Records provided:
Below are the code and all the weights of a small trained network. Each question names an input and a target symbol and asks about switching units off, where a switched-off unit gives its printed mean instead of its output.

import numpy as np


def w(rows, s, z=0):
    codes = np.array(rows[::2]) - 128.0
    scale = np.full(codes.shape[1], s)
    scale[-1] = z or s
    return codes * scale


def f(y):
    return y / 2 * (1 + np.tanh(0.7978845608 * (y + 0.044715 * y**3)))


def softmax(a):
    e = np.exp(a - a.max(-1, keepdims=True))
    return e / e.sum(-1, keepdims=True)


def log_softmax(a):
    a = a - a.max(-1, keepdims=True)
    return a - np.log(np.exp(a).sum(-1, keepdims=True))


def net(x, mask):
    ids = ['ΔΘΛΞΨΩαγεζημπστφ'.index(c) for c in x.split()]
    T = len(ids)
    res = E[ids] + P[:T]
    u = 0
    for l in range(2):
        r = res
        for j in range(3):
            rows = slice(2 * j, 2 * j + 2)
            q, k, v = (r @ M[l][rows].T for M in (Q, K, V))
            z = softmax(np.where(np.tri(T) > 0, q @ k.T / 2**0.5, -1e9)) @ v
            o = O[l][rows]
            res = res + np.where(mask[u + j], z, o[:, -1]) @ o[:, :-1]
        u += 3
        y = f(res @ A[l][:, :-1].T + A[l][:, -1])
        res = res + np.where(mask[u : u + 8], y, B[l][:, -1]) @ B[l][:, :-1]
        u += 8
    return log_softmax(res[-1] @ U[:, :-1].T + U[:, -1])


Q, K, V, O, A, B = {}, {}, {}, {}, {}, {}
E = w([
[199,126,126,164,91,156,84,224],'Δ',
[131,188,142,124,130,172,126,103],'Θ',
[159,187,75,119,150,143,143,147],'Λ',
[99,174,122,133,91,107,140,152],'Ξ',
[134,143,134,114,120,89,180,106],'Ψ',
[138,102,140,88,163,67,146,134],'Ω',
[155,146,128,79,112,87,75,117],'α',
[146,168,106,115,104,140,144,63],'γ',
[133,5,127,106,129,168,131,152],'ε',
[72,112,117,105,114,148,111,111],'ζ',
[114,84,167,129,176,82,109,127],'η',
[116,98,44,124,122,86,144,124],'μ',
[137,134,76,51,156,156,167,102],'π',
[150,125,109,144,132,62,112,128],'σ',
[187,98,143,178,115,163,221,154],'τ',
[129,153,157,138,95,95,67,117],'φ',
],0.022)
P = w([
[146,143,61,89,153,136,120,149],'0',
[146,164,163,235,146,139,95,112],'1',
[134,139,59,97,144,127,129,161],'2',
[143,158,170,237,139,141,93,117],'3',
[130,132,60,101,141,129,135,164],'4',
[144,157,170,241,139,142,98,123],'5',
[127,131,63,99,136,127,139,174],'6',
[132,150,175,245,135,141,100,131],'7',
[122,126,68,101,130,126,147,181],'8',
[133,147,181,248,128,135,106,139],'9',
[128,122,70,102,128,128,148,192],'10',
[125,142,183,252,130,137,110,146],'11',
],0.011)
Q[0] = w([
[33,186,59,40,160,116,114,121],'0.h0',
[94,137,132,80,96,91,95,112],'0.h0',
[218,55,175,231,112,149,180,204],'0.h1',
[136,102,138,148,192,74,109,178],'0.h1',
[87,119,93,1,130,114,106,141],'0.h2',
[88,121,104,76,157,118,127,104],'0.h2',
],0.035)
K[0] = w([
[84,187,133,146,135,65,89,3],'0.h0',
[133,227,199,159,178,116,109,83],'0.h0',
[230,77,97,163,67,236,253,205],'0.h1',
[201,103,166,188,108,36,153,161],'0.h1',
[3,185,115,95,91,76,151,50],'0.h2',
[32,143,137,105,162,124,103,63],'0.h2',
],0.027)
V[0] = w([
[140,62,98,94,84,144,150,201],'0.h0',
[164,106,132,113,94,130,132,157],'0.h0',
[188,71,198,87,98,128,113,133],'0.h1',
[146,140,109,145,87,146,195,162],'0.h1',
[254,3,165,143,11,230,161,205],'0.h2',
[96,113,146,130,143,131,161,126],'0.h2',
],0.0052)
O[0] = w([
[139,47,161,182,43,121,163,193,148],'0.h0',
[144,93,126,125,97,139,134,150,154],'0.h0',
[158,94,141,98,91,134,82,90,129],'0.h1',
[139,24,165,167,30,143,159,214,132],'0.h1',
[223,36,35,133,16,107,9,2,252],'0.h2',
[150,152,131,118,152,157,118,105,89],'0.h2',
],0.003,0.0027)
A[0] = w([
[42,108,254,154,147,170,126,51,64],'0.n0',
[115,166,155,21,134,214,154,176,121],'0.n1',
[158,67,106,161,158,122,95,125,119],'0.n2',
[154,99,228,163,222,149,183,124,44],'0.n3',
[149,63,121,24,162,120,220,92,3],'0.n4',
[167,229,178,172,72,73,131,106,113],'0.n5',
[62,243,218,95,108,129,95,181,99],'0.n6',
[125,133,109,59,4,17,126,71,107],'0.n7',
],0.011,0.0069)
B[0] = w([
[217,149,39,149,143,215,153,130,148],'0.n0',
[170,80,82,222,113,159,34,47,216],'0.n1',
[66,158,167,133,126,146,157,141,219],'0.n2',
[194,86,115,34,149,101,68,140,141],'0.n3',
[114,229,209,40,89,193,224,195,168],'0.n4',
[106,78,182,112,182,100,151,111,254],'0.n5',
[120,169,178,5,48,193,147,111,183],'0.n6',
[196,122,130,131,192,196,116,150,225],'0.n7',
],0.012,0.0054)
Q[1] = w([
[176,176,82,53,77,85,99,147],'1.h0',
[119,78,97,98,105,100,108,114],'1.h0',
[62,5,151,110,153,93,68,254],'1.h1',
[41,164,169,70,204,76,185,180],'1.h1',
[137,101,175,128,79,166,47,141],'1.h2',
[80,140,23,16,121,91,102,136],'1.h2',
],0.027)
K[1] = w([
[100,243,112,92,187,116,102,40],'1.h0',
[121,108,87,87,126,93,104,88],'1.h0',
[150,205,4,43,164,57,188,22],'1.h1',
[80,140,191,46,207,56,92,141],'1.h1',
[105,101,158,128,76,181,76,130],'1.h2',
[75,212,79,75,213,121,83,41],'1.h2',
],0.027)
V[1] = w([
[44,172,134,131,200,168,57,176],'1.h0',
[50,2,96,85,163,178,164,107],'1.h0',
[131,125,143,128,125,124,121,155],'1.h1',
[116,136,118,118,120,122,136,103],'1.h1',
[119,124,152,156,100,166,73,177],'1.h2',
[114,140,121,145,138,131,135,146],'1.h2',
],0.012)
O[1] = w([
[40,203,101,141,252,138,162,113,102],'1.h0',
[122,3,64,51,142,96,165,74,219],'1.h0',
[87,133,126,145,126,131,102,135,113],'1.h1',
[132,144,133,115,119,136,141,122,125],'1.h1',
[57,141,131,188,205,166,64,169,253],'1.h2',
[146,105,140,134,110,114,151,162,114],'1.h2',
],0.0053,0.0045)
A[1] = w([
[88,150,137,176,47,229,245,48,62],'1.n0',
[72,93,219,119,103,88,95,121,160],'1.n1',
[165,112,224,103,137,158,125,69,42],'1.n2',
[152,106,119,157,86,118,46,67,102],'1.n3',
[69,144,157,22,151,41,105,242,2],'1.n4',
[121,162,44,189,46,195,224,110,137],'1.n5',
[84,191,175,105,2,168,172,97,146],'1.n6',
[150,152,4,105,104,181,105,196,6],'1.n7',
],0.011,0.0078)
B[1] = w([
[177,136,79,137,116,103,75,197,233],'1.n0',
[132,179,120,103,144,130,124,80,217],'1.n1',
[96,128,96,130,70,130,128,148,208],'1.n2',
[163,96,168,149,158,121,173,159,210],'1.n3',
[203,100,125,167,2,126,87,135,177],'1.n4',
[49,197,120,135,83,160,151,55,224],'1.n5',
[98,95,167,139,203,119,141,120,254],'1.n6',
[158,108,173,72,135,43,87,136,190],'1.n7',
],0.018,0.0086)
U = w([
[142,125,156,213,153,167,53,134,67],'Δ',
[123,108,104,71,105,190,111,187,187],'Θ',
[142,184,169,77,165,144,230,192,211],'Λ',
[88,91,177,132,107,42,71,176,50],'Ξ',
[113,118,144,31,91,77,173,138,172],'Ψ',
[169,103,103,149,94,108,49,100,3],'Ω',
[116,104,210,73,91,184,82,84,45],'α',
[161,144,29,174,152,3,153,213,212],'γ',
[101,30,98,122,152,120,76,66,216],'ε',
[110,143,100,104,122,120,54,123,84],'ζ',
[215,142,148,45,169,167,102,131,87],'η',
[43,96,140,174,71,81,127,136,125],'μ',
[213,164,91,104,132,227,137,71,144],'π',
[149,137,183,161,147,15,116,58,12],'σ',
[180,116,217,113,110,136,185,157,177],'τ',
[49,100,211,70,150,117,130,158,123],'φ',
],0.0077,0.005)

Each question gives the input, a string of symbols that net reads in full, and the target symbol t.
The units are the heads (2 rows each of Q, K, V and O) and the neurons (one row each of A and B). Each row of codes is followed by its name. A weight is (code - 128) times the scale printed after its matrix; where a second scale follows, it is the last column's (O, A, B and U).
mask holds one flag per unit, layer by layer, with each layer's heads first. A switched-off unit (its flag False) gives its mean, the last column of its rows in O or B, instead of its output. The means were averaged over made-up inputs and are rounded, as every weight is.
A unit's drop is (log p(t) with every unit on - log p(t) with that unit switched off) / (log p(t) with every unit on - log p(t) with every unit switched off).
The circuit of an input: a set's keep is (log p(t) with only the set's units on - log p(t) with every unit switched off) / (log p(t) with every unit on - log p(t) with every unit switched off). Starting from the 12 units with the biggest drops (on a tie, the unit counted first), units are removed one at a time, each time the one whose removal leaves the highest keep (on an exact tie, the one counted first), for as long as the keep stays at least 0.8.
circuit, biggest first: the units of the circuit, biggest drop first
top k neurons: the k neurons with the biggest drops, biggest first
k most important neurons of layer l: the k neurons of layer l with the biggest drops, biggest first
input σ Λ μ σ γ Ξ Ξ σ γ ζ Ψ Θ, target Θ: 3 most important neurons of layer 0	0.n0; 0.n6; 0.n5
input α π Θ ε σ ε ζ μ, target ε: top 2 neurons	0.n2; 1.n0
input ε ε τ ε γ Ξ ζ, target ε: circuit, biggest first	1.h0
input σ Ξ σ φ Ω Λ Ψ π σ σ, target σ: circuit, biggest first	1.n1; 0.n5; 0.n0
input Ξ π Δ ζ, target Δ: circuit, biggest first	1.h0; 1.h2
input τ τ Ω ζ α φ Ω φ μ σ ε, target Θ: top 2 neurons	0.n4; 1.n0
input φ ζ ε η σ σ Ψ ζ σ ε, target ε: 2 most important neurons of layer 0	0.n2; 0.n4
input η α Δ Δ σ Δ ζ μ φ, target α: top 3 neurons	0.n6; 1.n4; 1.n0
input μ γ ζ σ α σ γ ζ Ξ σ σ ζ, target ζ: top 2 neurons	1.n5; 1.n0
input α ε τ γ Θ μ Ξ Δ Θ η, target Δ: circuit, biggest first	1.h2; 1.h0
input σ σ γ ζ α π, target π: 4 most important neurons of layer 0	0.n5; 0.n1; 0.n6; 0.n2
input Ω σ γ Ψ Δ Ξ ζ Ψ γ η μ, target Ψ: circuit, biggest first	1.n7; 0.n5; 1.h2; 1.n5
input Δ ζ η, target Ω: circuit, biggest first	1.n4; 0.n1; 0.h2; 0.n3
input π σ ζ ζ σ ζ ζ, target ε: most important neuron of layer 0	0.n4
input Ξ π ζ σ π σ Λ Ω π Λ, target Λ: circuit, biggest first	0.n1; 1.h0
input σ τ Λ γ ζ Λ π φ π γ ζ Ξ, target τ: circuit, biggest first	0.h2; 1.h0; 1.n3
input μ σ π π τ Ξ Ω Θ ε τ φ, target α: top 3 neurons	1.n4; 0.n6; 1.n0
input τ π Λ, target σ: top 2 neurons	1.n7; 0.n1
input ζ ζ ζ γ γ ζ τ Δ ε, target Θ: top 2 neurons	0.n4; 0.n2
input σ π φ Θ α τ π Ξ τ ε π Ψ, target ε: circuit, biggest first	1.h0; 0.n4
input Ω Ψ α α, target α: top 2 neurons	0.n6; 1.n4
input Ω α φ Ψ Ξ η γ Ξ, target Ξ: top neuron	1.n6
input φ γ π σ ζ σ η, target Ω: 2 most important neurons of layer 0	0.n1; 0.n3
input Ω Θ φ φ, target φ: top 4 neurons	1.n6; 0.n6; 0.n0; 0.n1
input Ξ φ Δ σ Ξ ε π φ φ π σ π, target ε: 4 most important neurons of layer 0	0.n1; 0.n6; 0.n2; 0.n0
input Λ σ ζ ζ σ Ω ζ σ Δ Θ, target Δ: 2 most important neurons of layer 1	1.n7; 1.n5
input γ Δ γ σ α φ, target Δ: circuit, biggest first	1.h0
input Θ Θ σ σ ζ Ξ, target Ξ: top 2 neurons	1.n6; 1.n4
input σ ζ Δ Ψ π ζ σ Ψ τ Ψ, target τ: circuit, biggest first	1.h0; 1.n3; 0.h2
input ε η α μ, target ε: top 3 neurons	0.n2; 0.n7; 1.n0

How to complete this task:
Please reproduce, exactly as they appear above, the lines from the line containing "input Δ ζ η, target" up to and including the line containing "input Ω Ψ α".

Output of the exercise:
input Δ ζ η, target Ω: circuit, biggest first	1.n4; 0.n1; 0.h2; 0.n3
input π σ ζ ζ σ ζ ζ, target ε: most important neuron of layer 0	0.n4
input Ξ π ζ σ π σ Λ Ω π Λ, target Λ: circuit, biggest first	0.n1; 1.h0
input σ τ Λ γ ζ Λ π φ π γ ζ Ξ, target τ: circuit, biggest first	0.h2; 1.h0; 1.n3
input μ σ π π τ Ξ Ω Θ ε τ φ, target α: top 3 neurons	1.n4; 0.n6; 1.n0
input τ π Λ, target σ: top 2 neurons	1.n7; 0.n1
input ζ ζ ζ γ γ ζ τ Δ ε, target Θ: top 2 neurons	0.n4; 0.n2
input σ π φ Θ α τ π Ξ τ ε π Ψ, target ε: circuit, biggest first	1.h0; 0.n4
input Ω Ψ α α, target α: top 2 neurons	0.n6; 1.n4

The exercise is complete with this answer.